Recorded data

Here is a tiny trained network, its code and every weight. The questions are about switching its units off for an input and a target symbol, where a switched-off unit gives its printed mean instead of its output.

import numpy as np


def w(rows, s, z=0):
    codes = np.array(rows[::2]) - 128.0
    scale = np.full(codes.shape[1], s)
    scale[-1] = z or s
    return codes * scale


def f(y):
    return np.maximum(y, 0)


def softmax(a):
    e = np.exp(a - a.max(-1, keepdims=True))
    return e / e.sum(-1, keepdims=True)


def log_softmax(a):
    a = a - a.max(-1, keepdims=True)
    return a - np.log(np.exp(a).sum(-1, keepdims=True))


def net(x, mask):
    ids = ['βεηθπσ'.index(c) for c in x.split()]
    T = len(ids)
    res = E[ids] + P[:T]
    u = 0
    for l in range(2):
        q, k, v = (res @ M[l].T for M in (Q, K, V))
        z = softmax(np.where(np.tri(T) > 0, q @ k.T / 3**0.5, -1e9)) @ v
        res = res + np.where(mask[u], z, O[l][:, -1]) @ O[l][:, :-1]
        u += 1
        y = f(res @ A[l][:, :-1].T + A[l][:, -1])
        res = res + np.where(mask[u : u + 4], y, B[l][:, -1]) @ B[l][:, :-1]
        u += 4
    return log_softmax(res[-1] @ U[:, :-1].T + U[:, -1])


Q, K, V, O, A, B = {}, {}, {}, {}, {}, {}
E = w([
[111,137,97,105,71,3,178],'β',
[207,149,106,75,39,142,146],'ε',
[219,92,77,162,63,86,95],'η',
[173,115,163,162,200,19,147],'θ',
[126,194,247,110,187,109,190],'π',
[119,95,203,205,225,88,63],'σ',
],0.0068)
P = w([
[156,136,127,111,161,105,121],'0',
[232,142,147,152,225,2,110],'1',
[98,76,126,111,81,113,194],'2',
[125,203,166,71,126,131,93],'3',
[202,81,234,171,128,32,112],'4',
[110,85,106,171,56,177,218],'5',
[109,188,193,91,93,134,122],'6',
],0.0082)
Q[0] = w([
[23,215,92,72,182,225,33],'0.h0',
[111,167,168,79,186,86,105],'0.h0',
[2,118,96,171,173,219,48],'0.h0',
],0.0078)
K[0] = w([
[220,221,174,41,176,48,3],'0.h0',
[90,138,184,66,126,112,137],'0.h0',
[231,162,127,132,216,13,29],'0.h0',
],0.0079)
V[0] = w([
[209,96,65,136,74,253,33],'0.h0',
[169,26,37,224,103,100,84],'0.h0',
[152,69,155,222,210,22,83],'0.h0',
],0.0051)
O[0] = w([
[179,79,158,29,164,162,63,9],'0.h0',
[139,35,59,120,97,102,34,130],'0.h0',
[62,72,106,254,166,120,77,47],'0.h0',
],0.0068,0.0014)
A[0] = w([
[165,114,177,135,200,77,15,189],'0.n0',
[99,77,1,77,20,131,177,157],'0.n1',
[67,84,87,236,75,88,132,253],'0.n2',
[170,197,150,39,59,173,131,216],'0.n3',
],0.0054,0.0028)
B[0] = w([
[122,138,186,65,144,95,43,193],'0.n0',
[102,133,115,75,3,64,50,204],'0.n1',
[65,114,118,230,98,111,94,207],'0.n2',
[162,163,154,74,193,57,148,253],'0.n3',
],0.007,0.0052)
Q[1] = w([
[18,79,55,115,105,199,49],'1.h0',
[233,20,173,205,124,89,105],'1.h0',
[221,49,98,2,89,204,128],'1.h0',
],0.0055)
K[1] = w([
[215,114,110,165,183,100,25],'1.h0',
[33,1,20,159,15,199,126],'1.h0',
[184,151,70,59,97,3,87],'1.h0',
],0.0064)
V[1] = w([
[138,104,229,141,182,176,41],'1.h0',
[159,72,1,118,86,129,80],'1.h0',
[90,190,243,104,160,137,212],'1.h0',
],0.0053)
O[1] = w([
[52,66,240,159,25,227,3,6],'1.h0',
[135,29,40,109,210,91,81,90],'1.h0',
[188,233,199,151,76,177,166,162],'1.h0',
],0.0052,0.0023)
A[1] = w([
[120,107,38,214,234,100,183,221],'1.n0',
[134,125,111,82,55,71,131,253],'1.n1',
[150,161,143,227,140,138,185,189],'1.n2',
[116,2,63,77,197,104,57,96],'1.n3',
],0.0057,0.0021)
B[1] = w([
[158,64,20,173,218,64,222,173],'1.n0',
[120,215,161,107,153,85,82,254],'1.n1',
[125,88,170,179,97,203,215,174],'1.n2',
[204,18,89,95,1,225,167,187],'1.n3',
],0.006,0.0073)
U = w([
[140,138,31,156,210,99,224,7],'β',
[189,182,151,10,157,76,86,235],'ε',
[179,57,96,88,96,163,128,53],'η',
[92,90,131,198,163,137,125,130],'θ',
[151,152,161,172,84,183,199,136],'π',
[23,155,162,168,54,105,1,150],'σ',
],0.0058,0.0019)

Each question gives the input, a string of symbols that net reads in full, and the target symbol t.
The units are the heads (3 rows each of Q, K, V and O) and the neurons (one row each of A and B). Each row of codes is followed by its name. A weight is (code - 128) times the scale printed after its matrix; where a second scale follows, it is the last column's (O, A, B and U).
mask holds one flag per unit, layer by layer, with each layer's heads first. A switched-off unit (its flag False) gives its mean, the last column of its rows in O or B, instead of its output. The means were averaged over made-up inputs and are rounded, as every weight is.
A unit's drop is (log p(t) with every unit on - log p(t) with that unit switched off) / (log p(t) with every unit on - log p(t) with every unit switched off).
The circuit of an input: a set's keep is (log p(t) with only the set's units on - log p(t) with every unit switched off) / (log p(t) with every unit on - log p(t) with every unit switched off). Starting from all 10 units, units are removed one at a time, each time the one whose removal leaves the highest keep (on an exact tie, the one counted first), for as long as the keep stays at least 0.8.
units of the circuit, in order: the units of the circuit, biggest drop first
most important unit: the unit with the biggest drop
k most important neurons: the k neurons with the biggest drops, biggest first
k most important neurons of layer l: the k neurons of layer l with the biggest drops, biggest first
drop of u: that unit's drop, to one decimal
input β η σ β θ, target σ: 2 most important neurons : 0.n0, 0.n2
input ε ε π β σ, target π: 3 most important neurons : 1.n2, 0.n1, 1.n1
input β ε θ π π π, target π: units of the circuit, in order : 1.h0, 0.h0, 1.n2
input ε ε θ, target β: units of the circuit, in order : 1.n0, 0.h0, 1.h0, 0.n0
input σ η ε σ β π θ, target π: 2 most important neurons : 0.n1, 1.n2
input η σ θ, target β: units of the circuit, in order : 1.n0, 0.h0, 0.n0
input π π η, target η: 2 most important neurons : 1.n3, 0.n1
input ε β π ε ε, target π: 2 most important neurons : 1.n2, 0.n1
input ε ε π ε η, target π: units of the circuit, in order : 0.h0, 1.h0, 1.n2
input η β β, target σ: units of the circuit, in order : 0.n1, 0.h0, 0.n2
input π η σ ε ε, target σ: 3 most important neurons of layer 0 : 0.n2, 0.n3, 0.n0
input π π σ θ σ, target σ: most important unit : 0.n0
input ε θ σ η, target σ: units of the circuit, in order : 0.h0, 1.h0, 1.n0
input β β β ε η, target β: units of the circuit, in order : 1.h0, 0.h0, 1.n0, 0.n1
input ε ε σ π π, target σ: units of the circuit, in order : 0.h0, 1.h0, 0.n3
input ε π η ε π, target η: 2 most important neurons : 1.n3, 0.n3
input β π σ, target θ: 2 most important neurons of layer 0 : 0.n2, 0.n1
input σ π η σ β, target η: most important unit : 1.h0
input ε ε β ε θ β, target σ: 2 most important neurons : 0.n1, 0.n2
input η β β β θ π θ, target π: most important unit : 0.h0
input π θ β σ ε π η, target π: 2 most important neurons of layer 0 : 0.n1, 0.n0
input σ σ β ε η, target β: 3 most important neurons : 1.n0, 0.n1, 0.n0
input ε ε ε π θ ε, target ε: 2 most important neurons of layer 0 : 0.n3, 0.n1
input ε ε η, target η: drop of 1.h0 : 1.1
input ε ε θ θ β, target θ: drop of 0.n2 : 0.2
input ε η β β ε, target β: drop of 1.n0 : 0.2
input ε β β β β, target β: most important unit : 1.h0
input η η η ε θ, target η: drop of 0.h0 : 0.5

Exercise instructions. In the records above, copy exactly the lines from the one that contains "input η β β β" through the last, and nothing else.

Finished task.
input η β β β θ π θ, target π: most important unit : 0.h0
input π θ β σ ε π η, target π: 2 most important neurons of layer 0 : 0.n1, 0.n0
input σ σ β ε η, target β: 3 most important neurons : 1.n0, 0.n1, 0.n0
input ε ε ε π θ ε, target ε: 2 most important neurons of layer 0 : 0.n3, 0.n1
input ε ε η, target η: drop of 1.h0 : 1.1
input ε ε θ θ β, target θ: drop of 0.n2 : 0.2
input ε η β β ε, target β: drop of 1.n0 : 0.2
input ε β β β β, target β: most important unit : 1.h0
input η η η ε θ, target η: drop of 0.h0 : 0.5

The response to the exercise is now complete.